**SUPPLIED DATA**
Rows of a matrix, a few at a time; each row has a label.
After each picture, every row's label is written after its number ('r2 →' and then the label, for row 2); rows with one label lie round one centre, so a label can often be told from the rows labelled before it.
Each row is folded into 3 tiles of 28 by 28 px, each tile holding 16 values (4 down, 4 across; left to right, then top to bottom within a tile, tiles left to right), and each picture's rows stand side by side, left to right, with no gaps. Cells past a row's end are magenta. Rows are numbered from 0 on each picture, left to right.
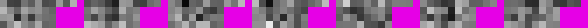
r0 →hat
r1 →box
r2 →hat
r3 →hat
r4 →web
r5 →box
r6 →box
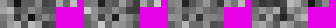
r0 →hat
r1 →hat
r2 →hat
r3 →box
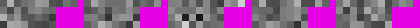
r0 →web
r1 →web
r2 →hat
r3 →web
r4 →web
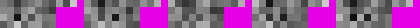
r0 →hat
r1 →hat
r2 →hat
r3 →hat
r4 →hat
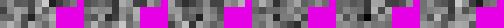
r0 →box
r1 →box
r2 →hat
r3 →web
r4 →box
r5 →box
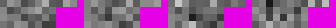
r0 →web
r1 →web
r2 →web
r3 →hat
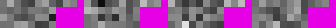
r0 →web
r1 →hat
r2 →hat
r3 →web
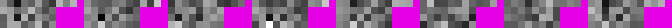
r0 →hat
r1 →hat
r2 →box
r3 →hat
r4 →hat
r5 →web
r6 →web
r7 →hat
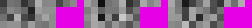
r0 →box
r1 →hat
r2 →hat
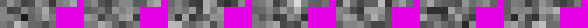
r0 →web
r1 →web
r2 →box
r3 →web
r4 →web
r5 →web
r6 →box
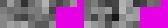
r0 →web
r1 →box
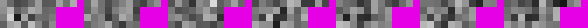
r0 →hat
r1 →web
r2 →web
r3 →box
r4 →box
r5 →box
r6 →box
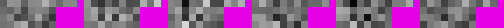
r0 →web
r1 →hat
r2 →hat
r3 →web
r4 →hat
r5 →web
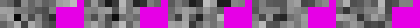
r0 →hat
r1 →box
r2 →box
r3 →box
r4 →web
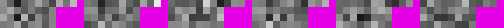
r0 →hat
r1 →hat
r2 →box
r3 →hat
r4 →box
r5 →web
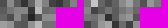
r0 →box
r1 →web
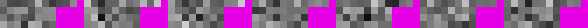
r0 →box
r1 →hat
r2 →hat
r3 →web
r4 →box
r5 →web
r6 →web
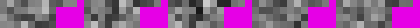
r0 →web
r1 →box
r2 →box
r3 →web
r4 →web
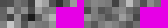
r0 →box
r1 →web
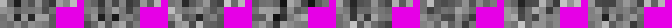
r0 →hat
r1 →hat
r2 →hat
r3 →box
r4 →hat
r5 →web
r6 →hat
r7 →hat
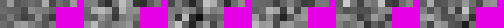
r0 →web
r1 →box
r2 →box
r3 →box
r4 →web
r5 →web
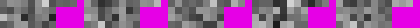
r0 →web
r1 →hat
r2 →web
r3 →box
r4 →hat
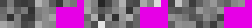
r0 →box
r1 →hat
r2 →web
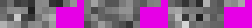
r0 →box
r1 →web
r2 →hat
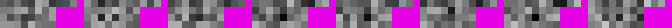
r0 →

==

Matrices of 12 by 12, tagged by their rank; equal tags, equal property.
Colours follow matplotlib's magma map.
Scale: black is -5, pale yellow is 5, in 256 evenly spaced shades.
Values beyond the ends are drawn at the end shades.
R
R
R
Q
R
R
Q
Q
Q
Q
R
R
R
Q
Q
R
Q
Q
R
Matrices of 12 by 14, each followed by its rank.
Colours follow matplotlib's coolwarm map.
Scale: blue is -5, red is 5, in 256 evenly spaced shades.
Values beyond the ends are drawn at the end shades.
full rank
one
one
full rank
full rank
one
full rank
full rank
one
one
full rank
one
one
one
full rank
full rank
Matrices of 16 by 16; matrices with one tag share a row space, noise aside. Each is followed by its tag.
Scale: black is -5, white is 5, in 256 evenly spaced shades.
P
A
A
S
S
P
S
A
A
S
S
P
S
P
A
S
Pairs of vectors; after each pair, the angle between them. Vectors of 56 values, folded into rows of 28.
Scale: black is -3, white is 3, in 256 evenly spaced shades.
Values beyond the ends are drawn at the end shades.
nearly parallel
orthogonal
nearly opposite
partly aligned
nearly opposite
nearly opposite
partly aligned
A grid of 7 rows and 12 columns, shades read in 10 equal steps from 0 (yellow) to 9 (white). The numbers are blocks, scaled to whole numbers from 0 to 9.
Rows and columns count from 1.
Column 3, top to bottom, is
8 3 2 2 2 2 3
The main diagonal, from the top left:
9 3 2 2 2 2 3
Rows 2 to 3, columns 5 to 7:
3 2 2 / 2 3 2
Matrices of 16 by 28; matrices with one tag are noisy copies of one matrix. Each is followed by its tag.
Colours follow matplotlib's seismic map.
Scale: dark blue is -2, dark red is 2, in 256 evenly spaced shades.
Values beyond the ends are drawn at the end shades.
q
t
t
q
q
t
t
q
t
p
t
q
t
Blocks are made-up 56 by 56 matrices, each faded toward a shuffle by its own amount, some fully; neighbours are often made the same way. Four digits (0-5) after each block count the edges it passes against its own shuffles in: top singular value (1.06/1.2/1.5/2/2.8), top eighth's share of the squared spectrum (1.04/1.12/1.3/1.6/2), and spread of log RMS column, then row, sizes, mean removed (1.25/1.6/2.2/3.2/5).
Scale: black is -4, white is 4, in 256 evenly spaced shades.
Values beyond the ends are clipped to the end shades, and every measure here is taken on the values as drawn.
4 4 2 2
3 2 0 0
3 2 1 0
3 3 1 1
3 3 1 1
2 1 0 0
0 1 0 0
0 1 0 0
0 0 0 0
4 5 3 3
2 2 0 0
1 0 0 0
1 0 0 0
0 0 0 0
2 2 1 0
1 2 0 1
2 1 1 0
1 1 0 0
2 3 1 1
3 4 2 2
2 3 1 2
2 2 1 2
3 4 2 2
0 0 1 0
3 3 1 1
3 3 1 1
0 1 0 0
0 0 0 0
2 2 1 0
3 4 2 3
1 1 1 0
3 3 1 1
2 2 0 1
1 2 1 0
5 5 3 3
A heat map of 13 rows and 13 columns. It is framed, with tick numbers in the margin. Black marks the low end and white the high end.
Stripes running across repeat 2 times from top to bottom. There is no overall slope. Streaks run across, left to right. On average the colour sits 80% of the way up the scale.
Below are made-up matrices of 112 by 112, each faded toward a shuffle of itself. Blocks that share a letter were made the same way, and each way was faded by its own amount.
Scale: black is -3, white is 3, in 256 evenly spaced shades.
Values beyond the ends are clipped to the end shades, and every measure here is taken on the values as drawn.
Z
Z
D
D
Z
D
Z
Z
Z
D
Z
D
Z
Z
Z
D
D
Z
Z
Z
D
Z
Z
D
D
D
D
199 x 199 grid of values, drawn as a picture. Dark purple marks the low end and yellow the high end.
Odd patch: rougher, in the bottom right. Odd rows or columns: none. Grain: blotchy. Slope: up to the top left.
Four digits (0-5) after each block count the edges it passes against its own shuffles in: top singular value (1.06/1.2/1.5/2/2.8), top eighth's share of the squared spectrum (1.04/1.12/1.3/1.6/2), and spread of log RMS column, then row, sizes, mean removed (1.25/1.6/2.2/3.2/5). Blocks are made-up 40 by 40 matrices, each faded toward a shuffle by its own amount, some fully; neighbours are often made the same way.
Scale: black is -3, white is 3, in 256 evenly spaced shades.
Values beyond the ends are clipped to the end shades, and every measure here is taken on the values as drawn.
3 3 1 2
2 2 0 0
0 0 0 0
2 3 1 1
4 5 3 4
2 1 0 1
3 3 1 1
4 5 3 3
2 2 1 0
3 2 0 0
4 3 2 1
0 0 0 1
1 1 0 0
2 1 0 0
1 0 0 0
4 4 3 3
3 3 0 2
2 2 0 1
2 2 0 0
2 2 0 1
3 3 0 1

...

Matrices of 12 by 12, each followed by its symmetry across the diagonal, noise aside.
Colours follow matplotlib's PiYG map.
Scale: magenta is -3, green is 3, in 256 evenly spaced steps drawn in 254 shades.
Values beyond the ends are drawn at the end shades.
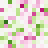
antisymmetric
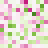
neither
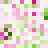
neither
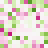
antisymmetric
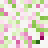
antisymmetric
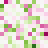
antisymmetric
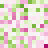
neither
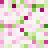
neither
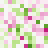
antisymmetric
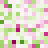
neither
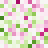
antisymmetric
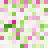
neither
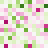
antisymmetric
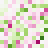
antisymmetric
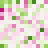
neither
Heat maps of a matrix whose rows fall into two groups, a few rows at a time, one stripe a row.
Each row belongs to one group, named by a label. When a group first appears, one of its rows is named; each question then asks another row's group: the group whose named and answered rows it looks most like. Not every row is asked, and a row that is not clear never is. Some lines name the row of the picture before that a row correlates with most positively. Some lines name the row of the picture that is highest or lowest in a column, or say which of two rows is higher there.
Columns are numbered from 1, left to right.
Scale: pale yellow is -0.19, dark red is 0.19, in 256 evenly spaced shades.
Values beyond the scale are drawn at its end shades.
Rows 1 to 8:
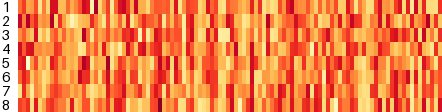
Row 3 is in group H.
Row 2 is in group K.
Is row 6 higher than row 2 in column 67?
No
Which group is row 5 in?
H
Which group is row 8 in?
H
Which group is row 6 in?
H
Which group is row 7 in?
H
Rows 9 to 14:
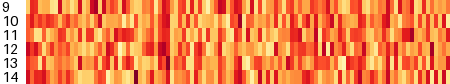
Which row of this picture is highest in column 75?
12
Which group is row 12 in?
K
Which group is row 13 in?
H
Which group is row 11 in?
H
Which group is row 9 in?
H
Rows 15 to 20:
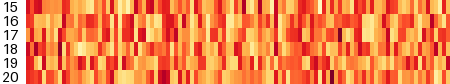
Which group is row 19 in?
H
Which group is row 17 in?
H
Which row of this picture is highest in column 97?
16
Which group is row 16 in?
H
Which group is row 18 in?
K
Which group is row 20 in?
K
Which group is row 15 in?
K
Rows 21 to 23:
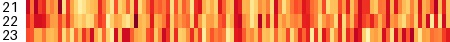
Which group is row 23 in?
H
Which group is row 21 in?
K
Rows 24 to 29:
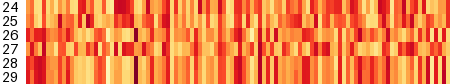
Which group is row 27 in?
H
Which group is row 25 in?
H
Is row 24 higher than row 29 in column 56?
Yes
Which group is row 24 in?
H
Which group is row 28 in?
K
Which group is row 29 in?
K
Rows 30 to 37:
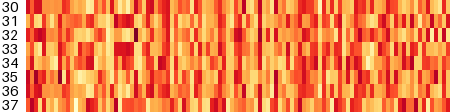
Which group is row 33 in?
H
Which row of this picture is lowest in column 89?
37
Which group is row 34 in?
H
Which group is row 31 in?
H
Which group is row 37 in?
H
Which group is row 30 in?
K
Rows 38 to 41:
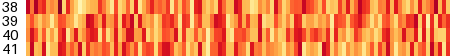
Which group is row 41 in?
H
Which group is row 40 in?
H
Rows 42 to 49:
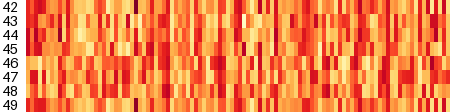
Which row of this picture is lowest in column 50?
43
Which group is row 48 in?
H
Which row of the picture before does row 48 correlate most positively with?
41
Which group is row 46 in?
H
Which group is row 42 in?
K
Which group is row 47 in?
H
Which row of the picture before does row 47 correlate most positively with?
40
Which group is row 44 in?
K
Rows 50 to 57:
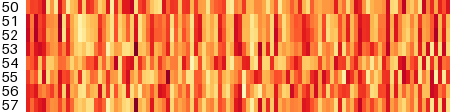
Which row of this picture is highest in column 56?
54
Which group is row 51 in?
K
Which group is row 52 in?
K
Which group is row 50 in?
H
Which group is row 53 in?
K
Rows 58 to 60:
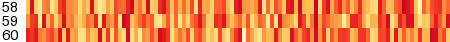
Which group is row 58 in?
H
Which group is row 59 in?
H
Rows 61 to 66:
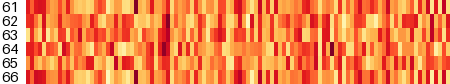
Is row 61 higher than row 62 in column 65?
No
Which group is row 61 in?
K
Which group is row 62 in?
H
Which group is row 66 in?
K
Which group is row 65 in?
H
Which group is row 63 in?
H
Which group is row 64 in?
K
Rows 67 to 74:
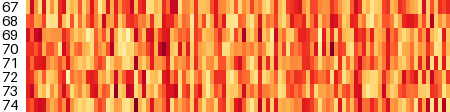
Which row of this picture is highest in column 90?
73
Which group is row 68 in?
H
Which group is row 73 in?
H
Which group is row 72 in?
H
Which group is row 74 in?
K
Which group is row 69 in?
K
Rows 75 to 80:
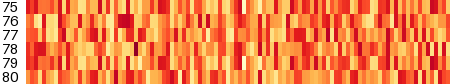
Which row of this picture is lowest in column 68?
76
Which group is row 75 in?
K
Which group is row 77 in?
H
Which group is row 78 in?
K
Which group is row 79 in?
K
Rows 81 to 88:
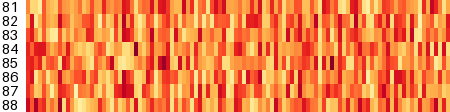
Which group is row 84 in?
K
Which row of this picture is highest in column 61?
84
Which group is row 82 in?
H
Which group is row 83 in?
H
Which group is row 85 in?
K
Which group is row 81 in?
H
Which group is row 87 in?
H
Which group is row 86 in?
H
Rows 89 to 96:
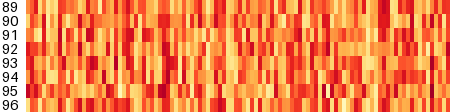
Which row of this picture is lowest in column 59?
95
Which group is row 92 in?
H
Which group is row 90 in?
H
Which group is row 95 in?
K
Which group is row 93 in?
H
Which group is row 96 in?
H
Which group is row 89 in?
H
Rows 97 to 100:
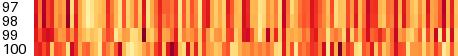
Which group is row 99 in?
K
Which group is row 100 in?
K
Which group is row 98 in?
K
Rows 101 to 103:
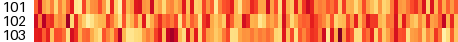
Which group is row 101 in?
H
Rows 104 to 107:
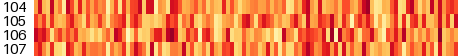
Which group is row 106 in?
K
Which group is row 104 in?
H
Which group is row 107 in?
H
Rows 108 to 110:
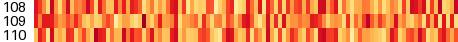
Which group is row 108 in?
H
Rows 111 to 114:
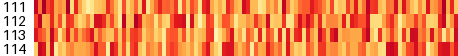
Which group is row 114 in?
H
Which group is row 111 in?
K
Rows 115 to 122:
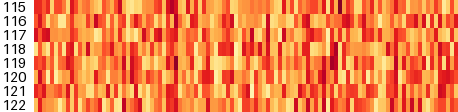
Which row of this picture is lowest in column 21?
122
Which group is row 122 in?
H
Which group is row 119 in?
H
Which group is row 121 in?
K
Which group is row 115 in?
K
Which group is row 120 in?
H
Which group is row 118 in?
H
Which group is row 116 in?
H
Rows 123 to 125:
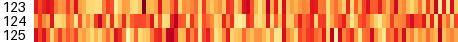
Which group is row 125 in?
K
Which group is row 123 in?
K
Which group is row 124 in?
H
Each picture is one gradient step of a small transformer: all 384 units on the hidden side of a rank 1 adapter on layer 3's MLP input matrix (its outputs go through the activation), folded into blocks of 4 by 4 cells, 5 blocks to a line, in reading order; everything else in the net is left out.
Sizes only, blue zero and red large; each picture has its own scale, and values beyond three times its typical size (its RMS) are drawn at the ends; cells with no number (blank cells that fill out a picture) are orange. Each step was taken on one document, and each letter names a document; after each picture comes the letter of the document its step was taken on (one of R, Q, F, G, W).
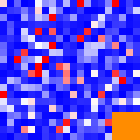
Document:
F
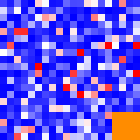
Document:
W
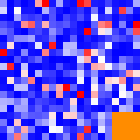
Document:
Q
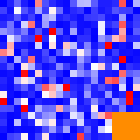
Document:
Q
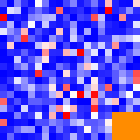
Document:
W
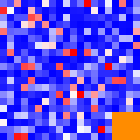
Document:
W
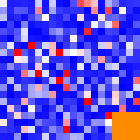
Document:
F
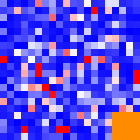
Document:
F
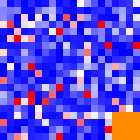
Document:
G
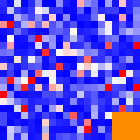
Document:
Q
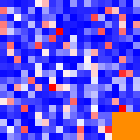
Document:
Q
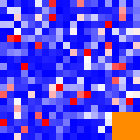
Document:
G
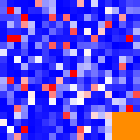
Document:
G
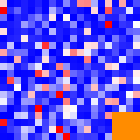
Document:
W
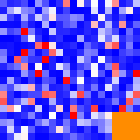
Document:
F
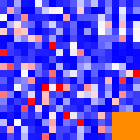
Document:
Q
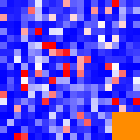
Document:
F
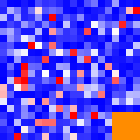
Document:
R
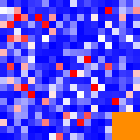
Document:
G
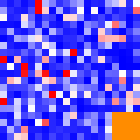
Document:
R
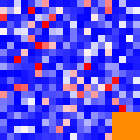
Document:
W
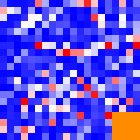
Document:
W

**THE PROBLEM**
Please go over the data above and copy each line with "pale" in it.

**WRITTEN SOLUTION**
Scale: black is -5, pale yellow is 5, in 256 evenly spaced shades.
Scale: pale yellow is -0.19, dark red is 0.19, in 256 evenly spaced shades.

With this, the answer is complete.